Quote the entries below from the line with "[155 144 127" through the line with "Where does [ 81", both ends included, and only those lines.

━━ Information provided ━━

Each row has a name. Each question is about the rows just above it. Places in a row count from 1.

[146 177 131 105 147 167 137 117]  Sisu
[191 157 122  87 147 109 137 109]  Kiv
[100 129  89 156  95 142 131 187]  muve
[114 134  81 184 158 165  93 153]  sapuf
[180 145 132  99 130 127 178 115]  zozak
[176 105  95 106 134 137 166 158]  sazab
[140 176 145 118 108 163 188 125]  lig
[123 177 131 105 148 189  99 132]  fegol
[141 110 170  85 143 131  98 107]  lep
[ 96  75 127 147 147 178 134 143]  lav
[146 177 131 105 147 167 137 107]  reven
[114 134  81 184 143 189  98 132]  sot
The rest of the row after [142 131]: : [187]
Changed Sisu: [146 177 131 105 147 167 136 117]. Place and old value: : 7, [137]
The rest of the row after [122  87]: : [147 109 137 109]
Changed fegol: [123 177 131 105 148 189  99 131]. Place and old value: : 8, [132]

[149 142 111 115 138 108 170 177 176 164] : sazab
[126 128 113 121 128 164  95 175 173  95] : muve
[155 147  94 108 128 164  94 175 173 163] : fegol
[ 93 140 176 107 128 164  94  85  82  92] : reven
[147 138 113 121 137 106 180 186 184 172] : Sisu
Go on from [107 128 164  94] to the end of its row. : [85 82 92]
Where does [ 93 140 176 107 128 164  94  85  81  92] differ from reven, and what was there? : 9, [82]
Go on from [106 180 186 184] to the end of its row. : [172]
Go on from [113 121 137 106 180] to the end of its row. : [186 184 172]
After [128 164  94 175 173], its row goes on with : [163]

[172  69  77  70  75  78 169 170  66  71 174 159 163 175 168 167 173 177
  79 147] = sazab
[ 75 181 163  62  62 159  75  74 183 181  71  86  80  74 179 182  76  75
 159  77] = reven
[ 75 181 163  62  62 159  75  74 183 181  71  86  80  74 179 182  76  75
 159  73] = fegol
Where does [ 75 181 163  62  62 159  75  74 183 181  71  86  80  74 179 182  76  74
 159  73] differ from fegol, and what was there? : 18, [75]
Where does [172  69  77  70  75  78 169 170  66  71 174 159 163 175 167 167 173 177
  79 147] differ from sazab, and what was there? : 15, [168]

[136 107 168 105]  zozak
[170 136 160 136]  muve
[159 117 181 117]  lav
[130 106 168 106]  fegol
[164 128 168 128]  lig
Where does [130 105 168 106] differ from fegol, and what was there? : 2, [106]
Changed lav: [159 117 182 117]. Place and old value: : 3, [181]
The rest of the row after [107 168]: : [105]
The rest of the row after [159 117]: : [181 117]

[ 81  91 128 152 163  87 148 126 126 103 158] : lav
[155 144 127  69 114  80 148 126 125 174 138] : sapuf
[156 144 128 152 163  86 150 123 114 173 118] : lig
Where does [156 144 128 152 163  87 150 123 114 173 118] differ from lig, and what was there? : 6, [86]
Go on from [128 152 163  87] to the end of its row. : [148 126 126 103 158]
Where does [ 81  91 128 152 163  87 148 127 126 103 158] differ from lav, and what was there? : 8, [126]
Where does [155 144 128 152 163  86 150 123 114 173 118] differ from lig, and what was there? : 1, [156]
Go on from [148 126 126] to the end of its row. : [103 158]

[ 86 121 149 125 115 114 139] -> zozak
[117 145 176 133 130 151 128] -> lep
[ 90 112 166 139 132 128 121] -> sot
[107 111 141  93 121 117 138] -> fegol
[ 78 132 140 126 116 103 141] -> lav
[139 122 174 117 124 130 128] -> reven
[105 111 132  92 130 116 142] -> sapuf
[105 112 145  97 120 117 141] -> lig
[139 122 174 117 124 186 102] -> sazab
Where does [ 86 121 149 125 115 114 140] differ from zozak, and what was there? : 7, [139]
Go on from [112 166] to the end of its row. : [139 132 128 121]
Where does [ 78 133 140 126 116 103 141] differ from lav, and what was there? : 2, [132]
Changed sapuf: [105 111 133  92 130 116 142]. Place and old value: : 3, [132]
Where does [ 86 121 149 125 116 114 139] differ from zozak, and what was there? : 5, [115]
One entry of lep was changed: [118 145 176 133 130 151 128]. Where, and from what? : 1, [117]

[116 134 119 144 181 130 137  91 137 125 119  79 129 170 130 131 128 155
 153 134 122 141 153 111 118  93 153  87 116] -> sapuf
[122 134 119 138 188 145 132 114 143 125 125  91 130 166 133 136 127 153
 148 133 127 142 152 114 139  94 152  97 111] -> muve
[126 134 129 137 174 130 136 152 161 119 127 132 144 134 138 136 151 159
 141 134 139 127 141 121 191  99 133 116 121] -> zozak
One entry of sapuf was changed: [116 134 119 144 181 130 136  91 137 125 119  79 129 170 130 131 128 155
 153 134 122 141 153 111 118  93 153  87 116]. Where, and from what? : 7, [137]
One entry of sapuf was changed: [116 134 119 144 181 130 137  91 137 125 119  79 129 170 130 131 128 155
 153 134 122 141 152 111 118  93 153  87 116]. Where, and from what? : 23, [153]
Go on from [130 137] to the end of its row. : [ 91 137 125 119  79 129 170 130 131 128 155 153 134 122 141 153 111 118
  93 153  87 116]
Go on from [130 166 133] to the end of its row. : [136 127 153 148 133 127 142 152 114 139  94 152  97 111]
One entry of sapuf was changed: [116 134 119 144 181 129 137  91 137 125 119  79 129 170 130 131 128 155
 153 134 122 141 153 111 118  93 153  87 116]. Where, and from what? : 6, [130]
Where does [126 134 129 137 174 130 136 152 161 119 127 132 143 134 138 136 151 159
 141 134 139 127 141 121 191  99 133 116 121] differ from zozak, and what was there? : 13, [144]
Changed sapuf: [116 134 119 144 181 130 137  91 137 125 119  79 129 170 130 131 128 155
 153 134 122 141 153 111 119  93 153  87 116]. Place and old value: : 25, [118]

━━━

◆ **Written reply**:
[155 144 127  69 114  80 148 126 125 174 138] : sapuf
[156 144 128 152 163  86 150 123 114 173 118] : lig
Where does [156 144 128 152 163  87 150 123 114 173 118] differ from lig, and what was there? : 6, [86]
Go on from [128 152 163  87] to the end of its row. : [148 126 126 103 158]
Where does [ 81  91 128 152 163  87 148 127 126 103 158] differ from lav, and what was there? : 8, [126]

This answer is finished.